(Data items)
M =
[[   9  -55 -230 -162 -652 -386   95  281]
 [-294 -195 -538    7 -245   -2 -146  283]
 [ 156 -314 -452   12  -54  256  -29 -323]
 [  -3  -77 -213  119  124 -252  -20 -222]
 [ -75   39  625 -166 -317 -180 -147   93]
 [-162 -199  120  257  201 -628   32 -381]
 [  76  -29  -52  146 -204   88  -17  205]
 [ 120  -39  508 -140 -241 -256  -87 -229]
 [ 411   93  -21   28 -317   23 -108   67]
 [  16 -195   61 -682 -257   -3  -85 -561]
 [ 151 -153  121 -321 -476  297 -183  -42]
 [ 196 -131  -77  108  268  440   -6 -359]
 [-482 -228  -12  279  371 -113  -44  -93]
 [-100   -2 -344 -281  -91  -59  -97  -54]
 [-432   54 -418 -149  148   22 -167  204]]
The entry just left of -252 -> 124
The bottom-right entry is 204
The entry just left of -146? -2
The entry in the top-left corner: 9
The last entry in the row that holds the smallest entry? -561
The entry directly above the largest entry? -213
The entry just right of the smallest entry? -257
The entry in the bottom-left corner: -432
The entry directly below -199? -29
The fourth entry, reading row by row? -162
The top-right entry: 281
The entry just left of -153? 151
The 2nd entry on the main diagonal? -195
The entry directly below -228 is -2
The entry just right of 297? -183
The entry directly below 151 -> 196
The entry just right of -281? -91
The third entry in reading order? -230
The entry just left of -113 -> 371
The entry directly above -113 is 440
The third entry on the main diagonal is -452
The entry just right of 7? -245
The largest entry? 625
The entry directly above the smallest entry: 28
The smallest entry in the first row? -652
The second largest entry? 508
The last entry of the largest entry's row? 93
The entry directly below the largest entry? 120
The 2nd-last entry, reading row by row is -167
The entry just left of 146 -> -52

A = [[-4.48, -1.55, -0.76, +0.55, +0.02], [-4.16, +1.23, +1.11, +0.42, -0.81], [-0.86, -3.47, -1.02, +0.14, +0.21], [+2.88, -2.94, +2.26, -6.74, -2.69], [-1.56, -4.57, -4.28, +6.75, -2.75], [+3.08, +0.59, -0.60, -0.14, -6.37], [-3.79, +3.83, -0.22, -1.15, +3.86], [-4.94, -4.29, -2.59, +4.69, -1.65], [+2.30, -0.97, -3.34, -2.53, -4.47], [+4.00, -4.88, -3.12, -1.24, -4.95], [+3.22, -6.47, -5.86, -2.19, -3.60], [+0.67, +4.70, -0.19, +3.69, +2.06]]
The second largest entry: +4.70
The smallest entry: -6.74
Report the second smallest entry.
A: -6.47
Report the entry just right of -0.19.
A: +3.69
The entry just right of -2.19 -> -3.60
Report the 1st entry in reading order.
A: -4.48
The entry just right of the largest entry: -2.75
Report the largest entry.
A: +6.75
Report the entry just right of -0.22.
A: -1.15
The third smallest entry -> -6.37
The entry just left of the smallest entry: +2.26
The entry just left of -6.47: +3.22

Questions about the grid below. Indices start at 1.
1) Find the entry in the top-left corner.
2) Find the entry in row 3 and column 1.
3) Find the entry in row 1 and column 2.
4) Find the bottom-left entry.
5) Find the entry in row 1 and column 3.
6) Find the minimum.
[[+2.66 +0.19 -6.01 -1.97 -6.84 -2.90 +2.27 -1.89]
 [-0.03 -4.96 +5.62 +2.75 +2.82 +2.24 +1.54 -2.51]
 [-0.81 +0.56 +2.24 +2.60 -2.72 +2.14 +2.62 -3.54]
 [-3.66 +4.57 -2.37 -5.50 +2.28 -1.45 -2.49 +6.38]
 [+6.90 -0.42 +3.24 +2.52 +6.29 +0.84 -5.47 +5.48]]
1) +2.66
2) -0.81
3) +0.19
4) +6.90
5) -6.01
6) -6.84

Read these off the row that follows.
1) Find the entry just right of -654.
2) Find the entry just right of -458.
-458,786,-654,631
1) 631
2) 786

● **Task objective**
Word for word, copy every entry.

● **Completed exercise**
M =
[[   9  -55 -230 -162 -652 -386   95  281]
 [-294 -195 -538    7 -245   -2 -146  283]
 [ 156 -314 -452   12  -54  256  -29 -323]
 [  -3  -77 -213  119  124 -252  -20 -222]
 [ -75   39  625 -166 -317 -180 -147   93]
 [-162 -199  120  257  201 -628   32 -381]
 [  76  -29  -52  146 -204   88  -17  205]
 [ 120  -39  508 -140 -241 -256  -87 -229]
 [ 411   93  -21   28 -317   23 -108   67]
 [  16 -195   61 -682 -257   -3  -85 -561]
 [ 151 -153  121 -321 -476  297 -183  -42]
 [ 196 -131  -77  108  268  440   -6 -359]
 [-482 -228  -12  279  371 -113  -44  -93]
 [-100   -2 -344 -281  -91  -59  -97  -54]
 [-432   54 -418 -149  148   22 -167  204]]
The entry just left of -252 -> 124
The bottom-right entry is 204
The entry just left of -146? -2
The entry in the top-left corner: 9
The last entry in the row that holds the smallest entry? -561
The entry directly above the largest entry? -213
The entry just right of the smallest entry? -257
The entry in the bottom-left corner: -432
The entry directly below -199? -29
The fourth entry, reading row by row? -162
The top-right entry: 281
The entry just left of -153? 151
The 2nd entry on the main diagonal? -195
The entry directly below -228 is -2
The entry just right of 297? -183
The entry directly below 151 -> 196
The entry just right of -281? -91
The third entry in reading order? -230
The entry just left of -113 -> 371
The entry directly above -113 is 440
The third entry on the main diagonal is -452
The entry just right of 7? -245
The largest entry? 625
The entry directly above the smallest entry: 28
The smallest entry in the first row? -652
The second largest entry? 508
The last entry of the largest entry's row? 93
The entry directly below the largest entry? 120
The 2nd-last entry, reading row by row is -167
The entry just left of 146 -> -52

A = [[-4.48, -1.55, -0.76, +0.55, +0.02], [-4.16, +1.23, +1.11, +0.42, -0.81], [-0.86, -3.47, -1.02, +0.14, +0.21], [+2.88, -2.94, +2.26, -6.74, -2.69], [-1.56, -4.57, -4.28, +6.75, -2.75], [+3.08, +0.59, -0.60, -0.14, -6.37], [-3.79, +3.83, -0.22, -1.15, +3.86], [-4.94, -4.29, -2.59, +4.69, -1.65], [+2.30, -0.97, -3.34, -2.53, -4.47], [+4.00, -4.88, -3.12, -1.24, -4.95], [+3.22, -6.47, -5.86, -2.19, -3.60], [+0.67, +4.70, -0.19, +3.69, +2.06]]
The second largest entry: +4.70
The smallest entry: -6.74
Report the second smallest entry.
A: -6.47
Report the entry just right of -0.19.
A: +3.69
The entry just right of -2.19 -> -3.60
Report the 1st entry in reading order.
A: -4.48
The entry just right of the largest entry: -2.75
Report the largest entry.
A: +6.75
Report the entry just right of -0.22.
A: -1.15
The third smallest entry -> -6.37
The entry just left of the smallest entry: +2.26
The entry just left of -6.47: +3.22

Questions about the grid below. Indices start at 1.
1) Find the entry in the top-left corner.
2) Find the entry in row 3 and column 1.
3) Find the entry in row 1 and column 2.
4) Find the bottom-left entry.
5) Find the entry in row 1 and column 3.
6) Find the minimum.
[[+2.66 +0.19 -6.01 -1.97 -6.84 -2.90 +2.27 -1.89]
 [-0.03 -4.96 +5.62 +2.75 +2.82 +2.24 +1.54 -2.51]
 [-0.81 +0.56 +2.24 +2.60 -2.72 +2.14 +2.62 -3.54]
 [-3.66 +4.57 -2.37 -5.50 +2.28 -1.45 -2.49 +6.38]
 [+6.90 -0.42 +3.24 +2.52 +6.29 +0.84 -5.47 +5.48]]
1) +2.66
2) -0.81
3) +0.19
4) +6.90
5) -6.01
6) -6.84

Read these off the row that follows.
1) Find the entry just right of -654.
2) Find the entry just right of -458.
-458,786,-654,631
1) 631
2) 786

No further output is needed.